What this task involves = Below are some records. Repeat exactly the lines from the one containing "return e / e.sum(-1, keepdims=True)" through the final line.

(Data supplied Opens)

Here is a tiny trained network, its code and every weight. The questions are about switching its units off for an input and a target symbol, where a switched-off unit gives its printed mean instead of its output.

import numpy as np


def w(rows, s, z=0):
    codes = np.array(rows[::2]) - 128.0
    scale = np.full(codes.shape[1], s)
    scale[-1] = z or s
    return codes * scale


def norm(h):
    return h / np.sqrt((h * h).mean(-1, keepdims=True) + 1e-5)


def softmax(a):
    e = np.exp(a - a.max(-1, keepdims=True))
    return e / e.sum(-1, keepdims=True)


def log_softmax(a):
    a = a - a.max(-1, keepdims=True)
    return a - np.log(np.exp(a).sum(-1, keepdims=True))


def net(x, mask):
    ids = ['ΔΘΣΨΩβεζηλμξπτ'.index(c) for c in x.split()]
    T = len(ids)
    res = E[ids] + P[:T]
    u = 0
    for l in range(2):
        r = norm(res)
        for j in range(3):
            rows = slice(3 * j, 3 * j + 3)
            q, k, v = (r @ M[l][rows].T for M in (Q, K, V))
            z = softmax(np.where(np.tri(T) > 0, q @ k.T / 3**0.5, -1e9)) @ v
            o = O[l][rows]
            res = res + np.where(mask[u + j], z, o[:, -1]) @ o[:, :-1]
        u += 3
    return log_softmax(norm(res)[-1] @ U[:, :-1].T + U[:, -1])


Q, K, V, O = {}, {}, {}, {}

(Data supplied Closes)

Result for this task =
    return e / e.sum(-1, keepdims=True)


def log_softmax(a):
    a = a - a.max(-1, keepdims=True)
    return a - np.log(np.exp(a).sum(-1, keepdims=True))


def net(x, mask):
    ids = ['ΔΘΣΨΩβεζηλμξπτ'.index(c) for c in x.split()]
    T = len(ids)
    res = E[ids] + P[:T]
    u = 0
    for l in range(2):
        r = norm(res)
        for j in range(3):
            rows = slice(3 * j, 3 * j + 3)
            q, k, v = (r @ M[l][rows].T for M in (Q, K, V))
            z = softmax(np.where(np.tri(T) > 0, q @ k.T / 3**0.5, -1e9)) @ v
            o = O[l][rows]
            res = res + np.where(mask[u + j], z, o[:, -1]) @ o[:, :-1]
        u += 3
    return log_softmax(norm(res)[-1] @ U[:, :-1].T + U[:, -1])


Q, K, V, O = {}, {}, {}, {}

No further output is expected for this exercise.